• **REQUIRED ACTION**
Copy each line of the records below that mentions the word "turns".

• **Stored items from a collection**
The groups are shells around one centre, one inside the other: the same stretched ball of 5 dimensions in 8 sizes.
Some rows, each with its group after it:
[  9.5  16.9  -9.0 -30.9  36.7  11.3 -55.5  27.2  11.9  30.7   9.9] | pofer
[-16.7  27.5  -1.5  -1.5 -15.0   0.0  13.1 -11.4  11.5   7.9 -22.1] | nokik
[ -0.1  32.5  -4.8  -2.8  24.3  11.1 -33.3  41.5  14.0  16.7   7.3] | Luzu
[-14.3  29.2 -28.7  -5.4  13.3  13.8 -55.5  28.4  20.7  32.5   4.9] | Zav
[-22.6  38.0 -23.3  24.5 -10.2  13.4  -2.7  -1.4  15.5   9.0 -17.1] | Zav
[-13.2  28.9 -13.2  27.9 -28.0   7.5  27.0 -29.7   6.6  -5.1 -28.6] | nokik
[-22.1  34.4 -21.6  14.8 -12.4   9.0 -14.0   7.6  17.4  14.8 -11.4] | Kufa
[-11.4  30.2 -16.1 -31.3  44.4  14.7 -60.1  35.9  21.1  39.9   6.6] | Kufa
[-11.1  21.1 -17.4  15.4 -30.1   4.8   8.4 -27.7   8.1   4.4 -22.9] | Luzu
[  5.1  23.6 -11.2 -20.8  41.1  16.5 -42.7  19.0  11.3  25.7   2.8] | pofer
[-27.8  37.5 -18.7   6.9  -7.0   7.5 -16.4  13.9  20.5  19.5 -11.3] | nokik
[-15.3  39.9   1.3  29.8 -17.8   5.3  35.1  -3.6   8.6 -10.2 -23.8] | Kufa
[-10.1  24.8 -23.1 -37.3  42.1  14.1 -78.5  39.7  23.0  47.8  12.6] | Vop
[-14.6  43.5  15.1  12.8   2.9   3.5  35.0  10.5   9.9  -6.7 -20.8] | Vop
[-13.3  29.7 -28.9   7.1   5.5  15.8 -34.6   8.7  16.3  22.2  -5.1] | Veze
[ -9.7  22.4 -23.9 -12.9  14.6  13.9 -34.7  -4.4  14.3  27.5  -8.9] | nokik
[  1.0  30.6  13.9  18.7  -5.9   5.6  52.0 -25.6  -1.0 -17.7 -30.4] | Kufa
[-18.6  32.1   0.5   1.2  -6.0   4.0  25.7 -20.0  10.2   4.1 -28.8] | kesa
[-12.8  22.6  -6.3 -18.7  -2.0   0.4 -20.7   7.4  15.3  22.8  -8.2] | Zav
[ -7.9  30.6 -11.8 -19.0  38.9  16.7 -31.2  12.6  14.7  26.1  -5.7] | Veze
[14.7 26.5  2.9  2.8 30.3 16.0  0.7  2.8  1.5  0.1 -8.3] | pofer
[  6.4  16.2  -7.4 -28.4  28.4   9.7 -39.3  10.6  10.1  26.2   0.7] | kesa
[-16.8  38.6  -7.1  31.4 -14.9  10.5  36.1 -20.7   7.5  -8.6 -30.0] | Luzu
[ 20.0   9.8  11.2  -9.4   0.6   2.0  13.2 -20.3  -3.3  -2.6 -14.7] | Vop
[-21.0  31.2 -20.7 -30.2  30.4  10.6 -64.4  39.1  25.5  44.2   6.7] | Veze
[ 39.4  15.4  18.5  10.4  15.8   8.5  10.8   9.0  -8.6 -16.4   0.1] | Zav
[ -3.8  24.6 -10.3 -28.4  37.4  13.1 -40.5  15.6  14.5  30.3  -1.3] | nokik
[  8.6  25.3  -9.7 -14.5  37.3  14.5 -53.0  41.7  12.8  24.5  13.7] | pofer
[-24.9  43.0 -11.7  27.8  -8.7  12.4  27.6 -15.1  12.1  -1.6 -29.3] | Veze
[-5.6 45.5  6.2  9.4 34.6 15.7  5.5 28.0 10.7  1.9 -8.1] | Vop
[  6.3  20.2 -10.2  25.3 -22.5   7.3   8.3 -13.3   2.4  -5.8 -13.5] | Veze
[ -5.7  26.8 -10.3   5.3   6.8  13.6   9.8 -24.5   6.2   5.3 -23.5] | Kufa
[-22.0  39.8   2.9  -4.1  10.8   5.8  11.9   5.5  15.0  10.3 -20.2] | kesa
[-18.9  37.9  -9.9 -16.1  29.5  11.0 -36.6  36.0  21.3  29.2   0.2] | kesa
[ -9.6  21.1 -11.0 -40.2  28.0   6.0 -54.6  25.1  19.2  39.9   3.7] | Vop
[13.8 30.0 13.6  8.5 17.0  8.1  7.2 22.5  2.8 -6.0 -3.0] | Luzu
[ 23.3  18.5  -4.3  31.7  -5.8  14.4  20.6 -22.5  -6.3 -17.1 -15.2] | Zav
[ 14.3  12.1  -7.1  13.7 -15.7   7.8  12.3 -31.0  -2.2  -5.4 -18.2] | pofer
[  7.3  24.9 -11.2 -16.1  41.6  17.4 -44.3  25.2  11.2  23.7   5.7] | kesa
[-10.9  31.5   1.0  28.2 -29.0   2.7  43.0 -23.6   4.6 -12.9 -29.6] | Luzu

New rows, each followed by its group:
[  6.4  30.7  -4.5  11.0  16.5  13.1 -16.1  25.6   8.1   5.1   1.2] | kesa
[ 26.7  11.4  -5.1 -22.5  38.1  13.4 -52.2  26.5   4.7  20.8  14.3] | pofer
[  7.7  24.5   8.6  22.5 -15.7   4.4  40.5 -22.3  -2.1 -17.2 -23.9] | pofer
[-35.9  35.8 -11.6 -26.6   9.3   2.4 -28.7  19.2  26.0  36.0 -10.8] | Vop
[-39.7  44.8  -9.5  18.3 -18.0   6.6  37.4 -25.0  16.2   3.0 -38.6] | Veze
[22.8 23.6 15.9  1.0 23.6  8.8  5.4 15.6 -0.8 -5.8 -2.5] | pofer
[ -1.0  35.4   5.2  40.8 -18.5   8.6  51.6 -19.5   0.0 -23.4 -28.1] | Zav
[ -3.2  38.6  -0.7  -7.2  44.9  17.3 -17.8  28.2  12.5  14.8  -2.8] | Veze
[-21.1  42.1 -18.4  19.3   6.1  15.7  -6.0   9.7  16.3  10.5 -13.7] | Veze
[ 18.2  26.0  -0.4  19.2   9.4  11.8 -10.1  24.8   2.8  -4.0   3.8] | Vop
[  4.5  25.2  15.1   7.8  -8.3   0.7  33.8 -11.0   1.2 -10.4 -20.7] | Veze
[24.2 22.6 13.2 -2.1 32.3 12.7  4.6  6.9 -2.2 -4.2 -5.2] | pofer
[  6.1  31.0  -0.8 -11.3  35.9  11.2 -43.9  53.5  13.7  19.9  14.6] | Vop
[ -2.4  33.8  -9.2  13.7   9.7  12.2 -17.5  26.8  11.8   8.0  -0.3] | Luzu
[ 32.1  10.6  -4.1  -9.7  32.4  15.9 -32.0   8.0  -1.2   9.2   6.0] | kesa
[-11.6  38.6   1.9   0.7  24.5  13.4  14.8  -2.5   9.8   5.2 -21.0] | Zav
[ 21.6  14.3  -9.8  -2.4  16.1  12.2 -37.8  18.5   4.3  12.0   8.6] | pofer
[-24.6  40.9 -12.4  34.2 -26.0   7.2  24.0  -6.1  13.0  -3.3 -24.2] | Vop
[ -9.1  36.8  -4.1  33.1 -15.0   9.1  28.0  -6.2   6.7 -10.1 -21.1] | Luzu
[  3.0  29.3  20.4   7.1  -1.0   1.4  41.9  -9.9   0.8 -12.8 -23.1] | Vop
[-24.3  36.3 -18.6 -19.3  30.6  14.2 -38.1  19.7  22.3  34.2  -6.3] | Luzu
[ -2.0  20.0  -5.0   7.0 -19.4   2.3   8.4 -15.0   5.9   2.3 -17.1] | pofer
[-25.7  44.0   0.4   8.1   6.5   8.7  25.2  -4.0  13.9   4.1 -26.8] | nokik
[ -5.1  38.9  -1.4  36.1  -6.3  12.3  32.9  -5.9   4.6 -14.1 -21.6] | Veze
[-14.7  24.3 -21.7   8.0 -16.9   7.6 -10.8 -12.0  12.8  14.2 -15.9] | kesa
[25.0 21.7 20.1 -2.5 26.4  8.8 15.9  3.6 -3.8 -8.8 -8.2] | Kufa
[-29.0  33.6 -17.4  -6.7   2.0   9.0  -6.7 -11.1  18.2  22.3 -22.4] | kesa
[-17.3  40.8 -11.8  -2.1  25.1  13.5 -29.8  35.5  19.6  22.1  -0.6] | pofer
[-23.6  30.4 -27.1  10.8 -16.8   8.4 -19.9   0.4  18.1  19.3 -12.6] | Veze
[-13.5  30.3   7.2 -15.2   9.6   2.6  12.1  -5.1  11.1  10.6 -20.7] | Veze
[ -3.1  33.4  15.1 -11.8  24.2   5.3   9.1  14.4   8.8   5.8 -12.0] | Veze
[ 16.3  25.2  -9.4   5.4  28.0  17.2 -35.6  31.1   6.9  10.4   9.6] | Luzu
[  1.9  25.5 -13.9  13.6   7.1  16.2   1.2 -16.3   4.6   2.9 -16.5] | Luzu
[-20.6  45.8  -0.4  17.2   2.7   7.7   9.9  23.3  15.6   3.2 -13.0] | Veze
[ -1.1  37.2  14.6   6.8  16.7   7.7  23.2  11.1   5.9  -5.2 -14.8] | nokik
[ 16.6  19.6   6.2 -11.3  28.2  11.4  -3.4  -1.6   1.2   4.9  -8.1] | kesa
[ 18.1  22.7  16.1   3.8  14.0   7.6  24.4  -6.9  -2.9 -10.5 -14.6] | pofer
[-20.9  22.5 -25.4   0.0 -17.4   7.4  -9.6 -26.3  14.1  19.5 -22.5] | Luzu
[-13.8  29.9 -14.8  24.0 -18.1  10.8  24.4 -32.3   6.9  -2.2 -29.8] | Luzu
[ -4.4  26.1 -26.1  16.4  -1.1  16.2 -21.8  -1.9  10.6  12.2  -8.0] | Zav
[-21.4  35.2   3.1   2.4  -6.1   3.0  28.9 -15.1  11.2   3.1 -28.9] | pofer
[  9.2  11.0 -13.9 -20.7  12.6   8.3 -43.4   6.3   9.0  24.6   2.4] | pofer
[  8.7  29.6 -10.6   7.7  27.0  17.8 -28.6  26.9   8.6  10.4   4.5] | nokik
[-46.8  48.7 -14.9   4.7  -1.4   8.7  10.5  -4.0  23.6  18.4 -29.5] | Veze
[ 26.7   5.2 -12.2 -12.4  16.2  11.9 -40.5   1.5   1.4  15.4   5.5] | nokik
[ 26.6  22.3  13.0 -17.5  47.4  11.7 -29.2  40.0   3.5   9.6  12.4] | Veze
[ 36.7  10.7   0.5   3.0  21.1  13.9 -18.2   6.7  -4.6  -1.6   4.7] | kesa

...

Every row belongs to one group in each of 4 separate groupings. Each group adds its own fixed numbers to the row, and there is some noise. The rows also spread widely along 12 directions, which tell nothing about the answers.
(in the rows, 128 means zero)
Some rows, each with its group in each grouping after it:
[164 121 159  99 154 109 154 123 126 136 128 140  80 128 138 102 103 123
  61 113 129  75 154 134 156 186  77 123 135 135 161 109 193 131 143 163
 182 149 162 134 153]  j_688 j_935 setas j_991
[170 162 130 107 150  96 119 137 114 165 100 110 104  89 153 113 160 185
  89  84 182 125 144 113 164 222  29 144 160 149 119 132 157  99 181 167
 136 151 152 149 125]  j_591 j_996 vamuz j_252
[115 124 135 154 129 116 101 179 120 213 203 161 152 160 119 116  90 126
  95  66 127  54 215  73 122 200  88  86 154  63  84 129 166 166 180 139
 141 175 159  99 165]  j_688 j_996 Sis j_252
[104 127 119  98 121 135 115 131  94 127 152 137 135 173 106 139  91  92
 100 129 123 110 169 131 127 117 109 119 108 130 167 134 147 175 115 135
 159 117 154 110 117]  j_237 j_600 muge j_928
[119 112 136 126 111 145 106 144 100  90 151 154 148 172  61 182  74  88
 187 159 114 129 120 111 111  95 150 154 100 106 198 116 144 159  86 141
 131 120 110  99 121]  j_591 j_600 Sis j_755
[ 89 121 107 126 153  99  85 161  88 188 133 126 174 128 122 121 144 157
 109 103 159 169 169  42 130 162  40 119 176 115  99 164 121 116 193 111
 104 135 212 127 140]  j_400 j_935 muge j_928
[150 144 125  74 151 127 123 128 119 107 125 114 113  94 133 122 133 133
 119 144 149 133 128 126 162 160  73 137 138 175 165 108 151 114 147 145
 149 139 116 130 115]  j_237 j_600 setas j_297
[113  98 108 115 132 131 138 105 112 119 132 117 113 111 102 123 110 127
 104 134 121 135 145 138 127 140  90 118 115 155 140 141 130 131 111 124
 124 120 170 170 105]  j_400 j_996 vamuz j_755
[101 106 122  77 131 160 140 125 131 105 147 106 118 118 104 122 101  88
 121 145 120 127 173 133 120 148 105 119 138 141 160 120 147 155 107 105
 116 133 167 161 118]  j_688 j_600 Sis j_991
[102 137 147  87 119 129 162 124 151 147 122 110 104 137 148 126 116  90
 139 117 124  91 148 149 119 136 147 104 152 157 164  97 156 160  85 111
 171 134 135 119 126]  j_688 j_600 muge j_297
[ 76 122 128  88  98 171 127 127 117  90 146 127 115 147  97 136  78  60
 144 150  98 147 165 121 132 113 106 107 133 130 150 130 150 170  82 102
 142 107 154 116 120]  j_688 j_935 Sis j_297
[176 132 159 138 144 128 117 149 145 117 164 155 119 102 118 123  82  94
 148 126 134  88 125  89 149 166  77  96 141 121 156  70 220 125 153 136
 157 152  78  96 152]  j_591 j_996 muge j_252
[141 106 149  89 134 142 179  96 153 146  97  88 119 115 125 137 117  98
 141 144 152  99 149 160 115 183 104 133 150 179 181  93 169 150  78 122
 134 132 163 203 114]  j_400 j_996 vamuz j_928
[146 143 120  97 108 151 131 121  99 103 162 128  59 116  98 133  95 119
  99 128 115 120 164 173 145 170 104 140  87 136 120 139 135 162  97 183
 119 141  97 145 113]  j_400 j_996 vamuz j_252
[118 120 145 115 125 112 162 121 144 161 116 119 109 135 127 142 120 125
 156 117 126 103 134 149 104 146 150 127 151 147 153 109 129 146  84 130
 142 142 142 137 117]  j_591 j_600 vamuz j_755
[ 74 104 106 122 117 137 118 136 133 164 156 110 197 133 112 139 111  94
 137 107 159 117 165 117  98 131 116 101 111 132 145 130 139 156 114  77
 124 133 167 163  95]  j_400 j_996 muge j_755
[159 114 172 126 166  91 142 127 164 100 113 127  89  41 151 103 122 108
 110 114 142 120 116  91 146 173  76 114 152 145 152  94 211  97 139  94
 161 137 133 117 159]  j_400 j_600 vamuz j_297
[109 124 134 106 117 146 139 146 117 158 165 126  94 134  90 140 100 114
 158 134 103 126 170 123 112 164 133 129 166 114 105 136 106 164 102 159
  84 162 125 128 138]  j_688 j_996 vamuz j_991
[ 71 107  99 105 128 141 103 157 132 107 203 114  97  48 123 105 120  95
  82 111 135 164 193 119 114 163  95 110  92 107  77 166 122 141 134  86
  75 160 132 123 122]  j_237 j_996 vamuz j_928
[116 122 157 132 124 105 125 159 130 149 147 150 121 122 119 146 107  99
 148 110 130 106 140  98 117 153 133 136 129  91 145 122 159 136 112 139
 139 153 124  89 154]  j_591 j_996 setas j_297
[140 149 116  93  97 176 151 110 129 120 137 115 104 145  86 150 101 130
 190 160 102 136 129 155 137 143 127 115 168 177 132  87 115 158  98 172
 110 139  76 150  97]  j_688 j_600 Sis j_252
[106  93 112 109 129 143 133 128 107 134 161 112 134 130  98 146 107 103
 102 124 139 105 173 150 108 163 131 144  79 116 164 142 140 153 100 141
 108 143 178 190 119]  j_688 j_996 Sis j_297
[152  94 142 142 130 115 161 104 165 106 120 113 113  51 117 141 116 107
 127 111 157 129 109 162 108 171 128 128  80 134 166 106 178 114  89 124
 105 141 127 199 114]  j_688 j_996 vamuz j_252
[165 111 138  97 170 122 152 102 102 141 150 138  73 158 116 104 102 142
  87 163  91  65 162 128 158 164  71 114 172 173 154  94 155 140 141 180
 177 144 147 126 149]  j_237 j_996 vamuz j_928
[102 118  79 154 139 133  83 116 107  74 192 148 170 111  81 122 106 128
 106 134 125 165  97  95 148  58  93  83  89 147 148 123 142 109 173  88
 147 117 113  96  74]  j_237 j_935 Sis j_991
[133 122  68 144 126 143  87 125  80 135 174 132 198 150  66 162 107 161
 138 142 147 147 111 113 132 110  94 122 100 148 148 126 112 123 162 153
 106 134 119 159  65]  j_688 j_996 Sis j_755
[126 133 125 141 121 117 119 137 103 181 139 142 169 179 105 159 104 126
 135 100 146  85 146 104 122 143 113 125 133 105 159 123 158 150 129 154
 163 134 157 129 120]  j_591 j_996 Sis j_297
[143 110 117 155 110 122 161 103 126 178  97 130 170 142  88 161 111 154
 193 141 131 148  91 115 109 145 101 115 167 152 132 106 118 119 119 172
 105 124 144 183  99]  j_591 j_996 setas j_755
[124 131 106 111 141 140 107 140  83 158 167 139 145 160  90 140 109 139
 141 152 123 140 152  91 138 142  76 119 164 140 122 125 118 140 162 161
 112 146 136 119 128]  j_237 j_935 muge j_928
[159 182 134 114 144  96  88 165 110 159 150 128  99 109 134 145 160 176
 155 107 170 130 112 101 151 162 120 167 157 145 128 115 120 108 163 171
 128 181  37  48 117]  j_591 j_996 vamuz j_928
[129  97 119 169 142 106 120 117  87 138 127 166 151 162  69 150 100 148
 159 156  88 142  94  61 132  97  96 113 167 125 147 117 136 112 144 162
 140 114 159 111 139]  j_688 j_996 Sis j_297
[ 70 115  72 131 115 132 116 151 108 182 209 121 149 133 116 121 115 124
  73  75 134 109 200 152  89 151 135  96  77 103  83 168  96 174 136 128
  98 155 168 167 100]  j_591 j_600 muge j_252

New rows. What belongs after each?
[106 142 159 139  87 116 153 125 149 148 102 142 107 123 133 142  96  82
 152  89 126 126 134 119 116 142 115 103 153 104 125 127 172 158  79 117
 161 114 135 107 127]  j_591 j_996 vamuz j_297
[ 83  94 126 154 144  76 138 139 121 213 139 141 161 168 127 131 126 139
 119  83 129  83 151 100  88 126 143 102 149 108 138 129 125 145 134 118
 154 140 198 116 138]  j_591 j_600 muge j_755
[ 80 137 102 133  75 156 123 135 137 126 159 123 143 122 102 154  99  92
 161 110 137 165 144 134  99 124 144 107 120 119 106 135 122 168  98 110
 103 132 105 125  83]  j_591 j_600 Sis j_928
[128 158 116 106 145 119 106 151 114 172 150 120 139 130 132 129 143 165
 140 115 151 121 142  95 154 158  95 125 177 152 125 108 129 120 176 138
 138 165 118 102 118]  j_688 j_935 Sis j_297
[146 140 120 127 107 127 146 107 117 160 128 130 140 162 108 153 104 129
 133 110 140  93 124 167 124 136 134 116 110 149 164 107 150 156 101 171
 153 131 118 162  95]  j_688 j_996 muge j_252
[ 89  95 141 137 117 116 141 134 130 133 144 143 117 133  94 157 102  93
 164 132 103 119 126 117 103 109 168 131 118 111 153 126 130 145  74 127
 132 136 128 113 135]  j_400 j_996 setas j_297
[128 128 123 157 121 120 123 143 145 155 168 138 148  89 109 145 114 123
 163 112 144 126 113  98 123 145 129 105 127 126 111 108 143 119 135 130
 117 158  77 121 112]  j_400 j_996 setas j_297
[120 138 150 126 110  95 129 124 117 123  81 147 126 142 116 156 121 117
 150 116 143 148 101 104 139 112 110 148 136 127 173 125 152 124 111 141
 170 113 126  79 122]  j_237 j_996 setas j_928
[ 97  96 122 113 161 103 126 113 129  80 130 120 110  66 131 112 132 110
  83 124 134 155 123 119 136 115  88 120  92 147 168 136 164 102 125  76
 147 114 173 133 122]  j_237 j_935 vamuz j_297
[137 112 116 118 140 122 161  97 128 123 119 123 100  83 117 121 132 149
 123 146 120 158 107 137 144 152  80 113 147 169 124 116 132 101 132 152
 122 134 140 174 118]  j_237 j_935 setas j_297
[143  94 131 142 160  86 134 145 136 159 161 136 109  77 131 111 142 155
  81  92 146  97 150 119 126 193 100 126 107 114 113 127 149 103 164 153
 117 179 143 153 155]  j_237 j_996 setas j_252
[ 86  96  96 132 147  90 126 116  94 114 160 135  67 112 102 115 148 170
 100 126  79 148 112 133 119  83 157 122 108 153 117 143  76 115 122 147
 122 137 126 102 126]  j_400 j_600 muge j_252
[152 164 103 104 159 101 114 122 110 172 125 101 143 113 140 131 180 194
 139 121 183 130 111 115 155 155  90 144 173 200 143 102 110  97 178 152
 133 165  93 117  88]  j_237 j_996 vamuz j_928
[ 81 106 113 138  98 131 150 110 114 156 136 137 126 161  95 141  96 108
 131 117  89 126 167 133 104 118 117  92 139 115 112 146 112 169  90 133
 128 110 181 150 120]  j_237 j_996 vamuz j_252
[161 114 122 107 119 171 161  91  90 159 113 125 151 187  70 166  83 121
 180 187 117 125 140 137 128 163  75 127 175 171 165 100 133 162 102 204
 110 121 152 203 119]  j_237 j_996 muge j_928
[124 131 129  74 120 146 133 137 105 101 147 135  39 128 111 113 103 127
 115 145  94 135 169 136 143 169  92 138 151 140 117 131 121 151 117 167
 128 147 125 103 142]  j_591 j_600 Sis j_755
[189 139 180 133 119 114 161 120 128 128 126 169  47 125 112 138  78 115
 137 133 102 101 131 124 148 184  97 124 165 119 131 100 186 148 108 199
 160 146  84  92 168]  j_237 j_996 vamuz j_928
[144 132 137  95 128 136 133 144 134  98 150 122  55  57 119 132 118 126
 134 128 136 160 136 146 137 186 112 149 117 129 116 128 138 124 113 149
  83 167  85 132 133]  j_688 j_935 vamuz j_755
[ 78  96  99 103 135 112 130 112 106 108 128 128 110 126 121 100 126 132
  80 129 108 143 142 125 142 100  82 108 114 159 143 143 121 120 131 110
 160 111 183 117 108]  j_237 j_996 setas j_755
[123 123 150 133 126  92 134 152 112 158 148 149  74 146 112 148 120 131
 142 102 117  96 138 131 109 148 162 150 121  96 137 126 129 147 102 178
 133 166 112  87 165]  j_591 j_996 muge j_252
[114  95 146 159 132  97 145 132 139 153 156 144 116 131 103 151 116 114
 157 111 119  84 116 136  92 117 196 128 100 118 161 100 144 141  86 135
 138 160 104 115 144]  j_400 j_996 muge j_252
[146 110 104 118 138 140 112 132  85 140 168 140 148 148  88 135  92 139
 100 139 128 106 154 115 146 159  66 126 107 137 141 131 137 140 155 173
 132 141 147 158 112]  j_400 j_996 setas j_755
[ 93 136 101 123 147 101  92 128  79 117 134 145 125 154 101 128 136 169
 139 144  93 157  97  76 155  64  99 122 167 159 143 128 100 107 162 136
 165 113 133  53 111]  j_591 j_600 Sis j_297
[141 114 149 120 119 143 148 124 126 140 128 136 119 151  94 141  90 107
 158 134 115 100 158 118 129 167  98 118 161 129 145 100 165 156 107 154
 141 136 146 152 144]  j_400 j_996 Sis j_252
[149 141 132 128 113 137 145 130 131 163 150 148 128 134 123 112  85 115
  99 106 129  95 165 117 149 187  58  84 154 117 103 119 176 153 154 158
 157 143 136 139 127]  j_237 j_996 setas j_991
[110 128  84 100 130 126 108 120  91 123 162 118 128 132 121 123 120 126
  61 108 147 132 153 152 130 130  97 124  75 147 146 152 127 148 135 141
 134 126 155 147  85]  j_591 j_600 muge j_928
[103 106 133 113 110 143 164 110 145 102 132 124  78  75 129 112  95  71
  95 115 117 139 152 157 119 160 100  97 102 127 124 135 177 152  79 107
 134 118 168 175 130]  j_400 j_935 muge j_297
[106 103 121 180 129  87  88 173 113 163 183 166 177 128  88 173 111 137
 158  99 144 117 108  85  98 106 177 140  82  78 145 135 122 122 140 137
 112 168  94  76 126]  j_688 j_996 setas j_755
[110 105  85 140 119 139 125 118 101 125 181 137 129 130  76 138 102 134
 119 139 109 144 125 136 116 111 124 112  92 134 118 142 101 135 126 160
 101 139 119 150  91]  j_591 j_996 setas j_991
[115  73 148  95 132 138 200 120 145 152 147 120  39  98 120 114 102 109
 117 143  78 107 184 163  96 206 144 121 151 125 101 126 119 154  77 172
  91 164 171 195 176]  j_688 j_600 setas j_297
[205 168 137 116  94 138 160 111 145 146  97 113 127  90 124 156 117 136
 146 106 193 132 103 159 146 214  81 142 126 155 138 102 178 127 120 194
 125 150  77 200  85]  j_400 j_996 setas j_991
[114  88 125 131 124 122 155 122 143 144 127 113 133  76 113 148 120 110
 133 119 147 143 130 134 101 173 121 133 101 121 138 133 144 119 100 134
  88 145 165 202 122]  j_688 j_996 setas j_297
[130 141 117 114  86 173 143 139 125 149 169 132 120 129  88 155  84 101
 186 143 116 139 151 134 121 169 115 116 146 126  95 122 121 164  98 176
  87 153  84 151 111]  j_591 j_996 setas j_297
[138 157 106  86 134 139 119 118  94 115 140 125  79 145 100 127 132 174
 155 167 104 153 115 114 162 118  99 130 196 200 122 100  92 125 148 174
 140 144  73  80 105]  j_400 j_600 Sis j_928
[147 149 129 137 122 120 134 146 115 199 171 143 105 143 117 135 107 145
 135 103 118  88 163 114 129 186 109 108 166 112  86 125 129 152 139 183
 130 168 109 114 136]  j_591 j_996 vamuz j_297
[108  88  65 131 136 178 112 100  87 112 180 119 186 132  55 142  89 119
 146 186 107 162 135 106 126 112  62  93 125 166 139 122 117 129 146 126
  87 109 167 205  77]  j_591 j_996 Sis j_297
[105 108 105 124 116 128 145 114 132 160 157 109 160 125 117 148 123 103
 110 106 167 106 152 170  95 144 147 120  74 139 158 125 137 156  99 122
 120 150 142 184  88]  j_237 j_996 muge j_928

--

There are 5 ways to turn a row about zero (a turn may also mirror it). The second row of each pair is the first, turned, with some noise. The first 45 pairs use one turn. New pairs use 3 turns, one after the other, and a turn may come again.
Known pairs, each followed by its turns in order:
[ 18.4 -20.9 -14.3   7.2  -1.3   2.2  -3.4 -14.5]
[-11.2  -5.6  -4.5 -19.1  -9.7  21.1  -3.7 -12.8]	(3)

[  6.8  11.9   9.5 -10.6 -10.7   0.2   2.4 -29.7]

• **RESULT BELOW**
There are 5 ways to turn a row about zero (a turn may also mirror it). The second row of each pair is the first, turned, with some noise. The first 45 pairs use one turn. New pairs use 3 turns, one after the other, and a turn may come again.
Known pairs, each followed by its turns in order:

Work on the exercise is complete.